Required work: Lines outside the range are not wanted. Give again exactly the lines between the line holding "Each question gives" and the line holding "mask holds one", inclusive, from the listing below.
· · · · · · ·
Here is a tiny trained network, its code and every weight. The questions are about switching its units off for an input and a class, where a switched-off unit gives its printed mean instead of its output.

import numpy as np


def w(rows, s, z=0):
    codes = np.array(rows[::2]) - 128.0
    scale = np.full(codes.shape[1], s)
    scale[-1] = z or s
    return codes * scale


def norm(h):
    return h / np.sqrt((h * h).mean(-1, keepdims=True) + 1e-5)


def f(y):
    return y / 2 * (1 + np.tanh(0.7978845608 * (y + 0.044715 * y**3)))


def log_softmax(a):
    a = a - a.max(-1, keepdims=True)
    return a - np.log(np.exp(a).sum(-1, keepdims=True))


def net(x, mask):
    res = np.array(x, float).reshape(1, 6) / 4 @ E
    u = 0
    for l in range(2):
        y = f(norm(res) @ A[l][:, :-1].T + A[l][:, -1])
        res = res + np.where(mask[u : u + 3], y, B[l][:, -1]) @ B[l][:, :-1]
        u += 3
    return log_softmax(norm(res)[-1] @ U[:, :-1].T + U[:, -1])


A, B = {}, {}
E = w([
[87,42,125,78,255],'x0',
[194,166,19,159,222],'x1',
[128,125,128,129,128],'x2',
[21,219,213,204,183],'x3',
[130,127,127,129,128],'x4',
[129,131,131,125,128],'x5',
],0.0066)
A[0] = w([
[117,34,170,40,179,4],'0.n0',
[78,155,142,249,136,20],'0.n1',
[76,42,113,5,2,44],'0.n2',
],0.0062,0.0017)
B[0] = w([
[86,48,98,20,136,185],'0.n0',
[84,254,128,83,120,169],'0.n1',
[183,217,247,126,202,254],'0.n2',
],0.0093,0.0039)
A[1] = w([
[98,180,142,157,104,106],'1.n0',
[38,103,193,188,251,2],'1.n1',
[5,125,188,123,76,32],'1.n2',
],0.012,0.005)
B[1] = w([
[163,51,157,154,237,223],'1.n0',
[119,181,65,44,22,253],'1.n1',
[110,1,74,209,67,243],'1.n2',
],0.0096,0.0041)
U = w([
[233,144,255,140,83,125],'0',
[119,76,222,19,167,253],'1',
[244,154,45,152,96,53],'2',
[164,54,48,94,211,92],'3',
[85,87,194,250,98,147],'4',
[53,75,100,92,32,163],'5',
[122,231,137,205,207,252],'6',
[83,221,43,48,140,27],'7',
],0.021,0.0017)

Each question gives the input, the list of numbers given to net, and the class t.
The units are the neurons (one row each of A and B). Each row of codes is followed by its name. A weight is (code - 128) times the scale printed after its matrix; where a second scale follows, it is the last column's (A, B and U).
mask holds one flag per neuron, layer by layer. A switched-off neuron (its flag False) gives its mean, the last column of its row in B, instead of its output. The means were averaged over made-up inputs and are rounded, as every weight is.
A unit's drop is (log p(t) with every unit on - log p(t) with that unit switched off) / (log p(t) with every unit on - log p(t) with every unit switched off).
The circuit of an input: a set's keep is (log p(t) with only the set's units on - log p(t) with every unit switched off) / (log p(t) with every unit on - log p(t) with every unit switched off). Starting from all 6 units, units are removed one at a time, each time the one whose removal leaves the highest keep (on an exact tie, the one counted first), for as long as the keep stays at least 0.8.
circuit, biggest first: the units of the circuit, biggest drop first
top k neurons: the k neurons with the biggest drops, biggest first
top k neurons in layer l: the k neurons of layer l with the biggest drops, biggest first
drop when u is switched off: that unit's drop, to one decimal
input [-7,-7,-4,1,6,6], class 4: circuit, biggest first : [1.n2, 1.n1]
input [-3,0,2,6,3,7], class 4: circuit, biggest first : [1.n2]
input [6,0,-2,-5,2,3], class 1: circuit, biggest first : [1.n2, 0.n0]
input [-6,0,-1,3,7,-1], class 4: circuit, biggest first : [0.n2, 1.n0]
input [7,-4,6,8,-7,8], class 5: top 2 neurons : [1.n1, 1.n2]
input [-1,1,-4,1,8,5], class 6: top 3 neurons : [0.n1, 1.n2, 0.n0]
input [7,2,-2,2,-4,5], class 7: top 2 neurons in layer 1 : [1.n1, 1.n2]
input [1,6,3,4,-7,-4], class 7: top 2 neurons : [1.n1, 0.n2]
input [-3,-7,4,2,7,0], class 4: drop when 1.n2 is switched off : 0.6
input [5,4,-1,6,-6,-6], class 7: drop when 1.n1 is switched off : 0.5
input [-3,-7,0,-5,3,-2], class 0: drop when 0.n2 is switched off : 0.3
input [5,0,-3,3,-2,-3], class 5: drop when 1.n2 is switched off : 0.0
· · · · · · ·
Task solution:
Each question gives the input, the list of numbers given to net, and the class t.
The units are the neurons (one row each of A and B). Each row of codes is followed by its name. A weight is (code - 128) times the scale printed after its matrix; where a second scale follows, it is the last column's (A, B and U).
mask holds one flag per neuron, layer by layer. A switched-off neuron (its flag False) gives its mean, the last column of its row in B, instead of its output. The means were averaged over made-up inputs and are rounded, as every weight is.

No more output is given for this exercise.